--- Task item ---
Lines that include the word "nearest" should be copied from the listing that follows.

--- Dataset content ---
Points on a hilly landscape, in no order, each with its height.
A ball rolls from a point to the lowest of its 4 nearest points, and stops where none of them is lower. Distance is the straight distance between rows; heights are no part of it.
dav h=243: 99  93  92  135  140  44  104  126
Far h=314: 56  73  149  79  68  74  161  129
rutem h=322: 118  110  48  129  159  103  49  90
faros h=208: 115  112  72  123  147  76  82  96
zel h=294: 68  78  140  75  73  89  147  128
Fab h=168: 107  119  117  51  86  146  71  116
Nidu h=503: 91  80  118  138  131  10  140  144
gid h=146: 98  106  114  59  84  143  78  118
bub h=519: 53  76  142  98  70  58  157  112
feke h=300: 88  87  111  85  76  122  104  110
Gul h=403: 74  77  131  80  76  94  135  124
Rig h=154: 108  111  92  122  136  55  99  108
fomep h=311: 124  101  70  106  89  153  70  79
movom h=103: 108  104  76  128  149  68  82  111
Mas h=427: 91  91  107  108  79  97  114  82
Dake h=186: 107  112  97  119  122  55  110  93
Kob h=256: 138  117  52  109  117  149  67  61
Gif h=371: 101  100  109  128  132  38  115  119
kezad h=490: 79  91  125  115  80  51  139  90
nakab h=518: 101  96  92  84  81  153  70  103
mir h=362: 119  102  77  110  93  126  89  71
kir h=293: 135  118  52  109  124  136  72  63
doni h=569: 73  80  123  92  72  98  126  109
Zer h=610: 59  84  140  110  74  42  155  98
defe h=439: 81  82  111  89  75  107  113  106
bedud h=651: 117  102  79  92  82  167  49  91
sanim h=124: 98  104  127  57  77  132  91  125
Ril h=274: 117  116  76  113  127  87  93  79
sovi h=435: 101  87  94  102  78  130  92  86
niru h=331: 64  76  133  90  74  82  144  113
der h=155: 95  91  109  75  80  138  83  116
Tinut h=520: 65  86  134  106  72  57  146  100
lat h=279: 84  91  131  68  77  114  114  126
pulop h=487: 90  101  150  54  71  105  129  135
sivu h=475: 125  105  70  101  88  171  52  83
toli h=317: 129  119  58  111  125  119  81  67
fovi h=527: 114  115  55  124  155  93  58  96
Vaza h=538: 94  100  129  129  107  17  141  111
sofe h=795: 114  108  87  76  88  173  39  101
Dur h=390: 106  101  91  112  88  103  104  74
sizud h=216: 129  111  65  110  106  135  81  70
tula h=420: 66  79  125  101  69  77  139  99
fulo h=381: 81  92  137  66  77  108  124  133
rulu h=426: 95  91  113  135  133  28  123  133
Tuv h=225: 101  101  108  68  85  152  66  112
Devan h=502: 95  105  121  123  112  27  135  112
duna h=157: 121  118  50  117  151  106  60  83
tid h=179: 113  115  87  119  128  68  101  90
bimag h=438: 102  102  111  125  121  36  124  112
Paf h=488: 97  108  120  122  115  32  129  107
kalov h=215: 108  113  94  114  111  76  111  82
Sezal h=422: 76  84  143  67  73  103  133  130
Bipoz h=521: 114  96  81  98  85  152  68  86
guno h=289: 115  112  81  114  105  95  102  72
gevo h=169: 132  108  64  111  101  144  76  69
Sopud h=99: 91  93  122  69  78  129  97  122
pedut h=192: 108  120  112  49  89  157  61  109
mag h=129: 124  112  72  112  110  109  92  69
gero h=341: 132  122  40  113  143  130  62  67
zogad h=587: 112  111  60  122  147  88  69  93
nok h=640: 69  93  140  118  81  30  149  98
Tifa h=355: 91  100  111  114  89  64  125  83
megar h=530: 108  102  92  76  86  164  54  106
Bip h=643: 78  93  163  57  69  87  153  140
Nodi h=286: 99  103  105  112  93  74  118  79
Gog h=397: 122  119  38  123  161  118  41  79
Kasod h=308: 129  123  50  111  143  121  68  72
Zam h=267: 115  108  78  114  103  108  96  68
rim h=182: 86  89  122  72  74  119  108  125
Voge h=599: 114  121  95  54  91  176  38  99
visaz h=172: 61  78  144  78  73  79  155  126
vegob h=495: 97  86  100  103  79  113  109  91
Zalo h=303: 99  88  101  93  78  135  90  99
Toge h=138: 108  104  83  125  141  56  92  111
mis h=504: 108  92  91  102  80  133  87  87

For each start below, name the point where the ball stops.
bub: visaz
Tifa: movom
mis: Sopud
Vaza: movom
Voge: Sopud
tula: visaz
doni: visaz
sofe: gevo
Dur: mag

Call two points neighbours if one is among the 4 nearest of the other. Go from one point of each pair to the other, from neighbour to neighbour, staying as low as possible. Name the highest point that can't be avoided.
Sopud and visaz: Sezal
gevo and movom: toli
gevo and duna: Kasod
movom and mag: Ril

--- Solution to the exercise ---
A ball rolls from a point to the lowest of its 4 nearest points, and stops where none of them is lower. Distance is the straight distance between rows; heights are no part of it.
Call two points neighbours if one is among the 4 nearest of the other. Go from one point of each pair to the other, from neighbour to neighbour, staying as low as possible. Name the highest point that can't be avoided.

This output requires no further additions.